Activity.
Write down exactly the lines from the one with "16.8 -11.4 -23.7" to the end of the data, first and last included, and no others.

Data for analysis.

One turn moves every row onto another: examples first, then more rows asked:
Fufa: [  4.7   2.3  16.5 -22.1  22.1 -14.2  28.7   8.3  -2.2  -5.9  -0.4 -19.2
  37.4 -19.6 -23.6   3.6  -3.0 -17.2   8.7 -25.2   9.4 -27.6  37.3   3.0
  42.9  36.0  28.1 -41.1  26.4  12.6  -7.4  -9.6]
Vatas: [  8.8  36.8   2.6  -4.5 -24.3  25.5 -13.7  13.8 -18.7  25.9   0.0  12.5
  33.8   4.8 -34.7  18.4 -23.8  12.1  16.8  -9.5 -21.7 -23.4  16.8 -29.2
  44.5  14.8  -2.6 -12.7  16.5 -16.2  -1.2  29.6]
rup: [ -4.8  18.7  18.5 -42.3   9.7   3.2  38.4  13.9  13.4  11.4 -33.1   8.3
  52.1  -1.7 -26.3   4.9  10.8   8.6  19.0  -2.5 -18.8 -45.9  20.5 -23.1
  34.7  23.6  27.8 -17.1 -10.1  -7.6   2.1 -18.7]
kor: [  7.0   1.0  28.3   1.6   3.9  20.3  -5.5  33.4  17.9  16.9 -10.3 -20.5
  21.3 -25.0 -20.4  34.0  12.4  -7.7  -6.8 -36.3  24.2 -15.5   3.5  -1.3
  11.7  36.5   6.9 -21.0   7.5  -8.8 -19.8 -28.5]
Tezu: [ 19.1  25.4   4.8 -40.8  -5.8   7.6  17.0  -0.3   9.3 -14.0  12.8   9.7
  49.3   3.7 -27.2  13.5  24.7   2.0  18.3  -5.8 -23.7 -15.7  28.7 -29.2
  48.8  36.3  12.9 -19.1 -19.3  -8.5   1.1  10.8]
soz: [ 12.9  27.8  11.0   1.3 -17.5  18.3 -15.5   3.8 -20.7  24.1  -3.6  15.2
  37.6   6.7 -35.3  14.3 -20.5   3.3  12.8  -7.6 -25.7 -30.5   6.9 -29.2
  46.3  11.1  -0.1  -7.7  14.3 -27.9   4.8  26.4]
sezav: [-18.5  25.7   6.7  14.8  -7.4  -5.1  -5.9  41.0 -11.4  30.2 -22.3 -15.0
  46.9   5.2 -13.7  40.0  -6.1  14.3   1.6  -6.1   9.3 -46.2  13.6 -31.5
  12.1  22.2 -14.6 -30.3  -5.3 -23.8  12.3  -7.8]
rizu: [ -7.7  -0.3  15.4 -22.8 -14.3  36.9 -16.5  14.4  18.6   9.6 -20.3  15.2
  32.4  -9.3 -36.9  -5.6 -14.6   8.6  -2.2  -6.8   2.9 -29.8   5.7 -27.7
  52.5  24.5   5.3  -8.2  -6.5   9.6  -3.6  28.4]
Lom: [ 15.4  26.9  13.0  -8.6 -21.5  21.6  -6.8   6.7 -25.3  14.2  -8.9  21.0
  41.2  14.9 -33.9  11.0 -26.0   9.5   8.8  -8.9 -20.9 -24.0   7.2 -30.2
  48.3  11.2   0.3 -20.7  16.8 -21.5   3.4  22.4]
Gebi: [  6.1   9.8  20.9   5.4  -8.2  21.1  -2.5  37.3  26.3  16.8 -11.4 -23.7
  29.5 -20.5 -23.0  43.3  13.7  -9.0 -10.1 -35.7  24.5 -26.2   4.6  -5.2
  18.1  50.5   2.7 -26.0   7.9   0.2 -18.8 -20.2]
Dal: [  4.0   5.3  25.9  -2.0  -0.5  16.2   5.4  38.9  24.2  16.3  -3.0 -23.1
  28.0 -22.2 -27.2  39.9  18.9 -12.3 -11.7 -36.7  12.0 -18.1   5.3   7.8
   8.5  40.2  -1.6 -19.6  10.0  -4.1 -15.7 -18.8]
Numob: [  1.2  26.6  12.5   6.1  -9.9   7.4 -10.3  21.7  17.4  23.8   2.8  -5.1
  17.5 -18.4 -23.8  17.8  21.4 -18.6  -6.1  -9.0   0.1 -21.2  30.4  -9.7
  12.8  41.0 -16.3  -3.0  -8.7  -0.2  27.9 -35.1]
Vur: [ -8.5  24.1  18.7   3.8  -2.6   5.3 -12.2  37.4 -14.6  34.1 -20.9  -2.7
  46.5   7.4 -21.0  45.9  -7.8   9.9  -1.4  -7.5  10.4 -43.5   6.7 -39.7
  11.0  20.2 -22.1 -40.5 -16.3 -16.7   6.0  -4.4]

Output for this exercise.
Gebi: [  6.1   9.8  20.9   5.4  -8.2  21.1  -2.5  37.3  26.3  16.8 -11.4 -23.7
  29.5 -20.5 -23.0  43.3  13.7  -9.0 -10.1 -35.7  24.5 -26.2   4.6  -5.2
  18.1  50.5   2.7 -26.0   7.9   0.2 -18.8 -20.2]
Dal: [  4.0   5.3  25.9  -2.0  -0.5  16.2   5.4  38.9  24.2  16.3  -3.0 -23.1
  28.0 -22.2 -27.2  39.9  18.9 -12.3 -11.7 -36.7  12.0 -18.1   5.3   7.8
   8.5  40.2  -1.6 -19.6  10.0  -4.1 -15.7 -18.8]
Numob: [  1.2  26.6  12.5   6.1  -9.9   7.4 -10.3  21.7  17.4  23.8   2.8  -5.1
  17.5 -18.4 -23.8  17.8  21.4 -18.6  -6.1  -9.0   0.1 -21.2  30.4  -9.7
  12.8  41.0 -16.3  -3.0  -8.7  -0.2  27.9 -35.1]
Vur: [ -8.5  24.1  18.7   3.8  -2.6   5.3 -12.2  37.4 -14.6  34.1 -20.9  -2.7
  46.5   7.4 -21.0  45.9  -7.8   9.9  -1.4  -7.5  10.4 -43.5   6.7 -39.7
  11.0  20.2 -22.1 -40.5 -16.3 -16.7   6.0  -4.4]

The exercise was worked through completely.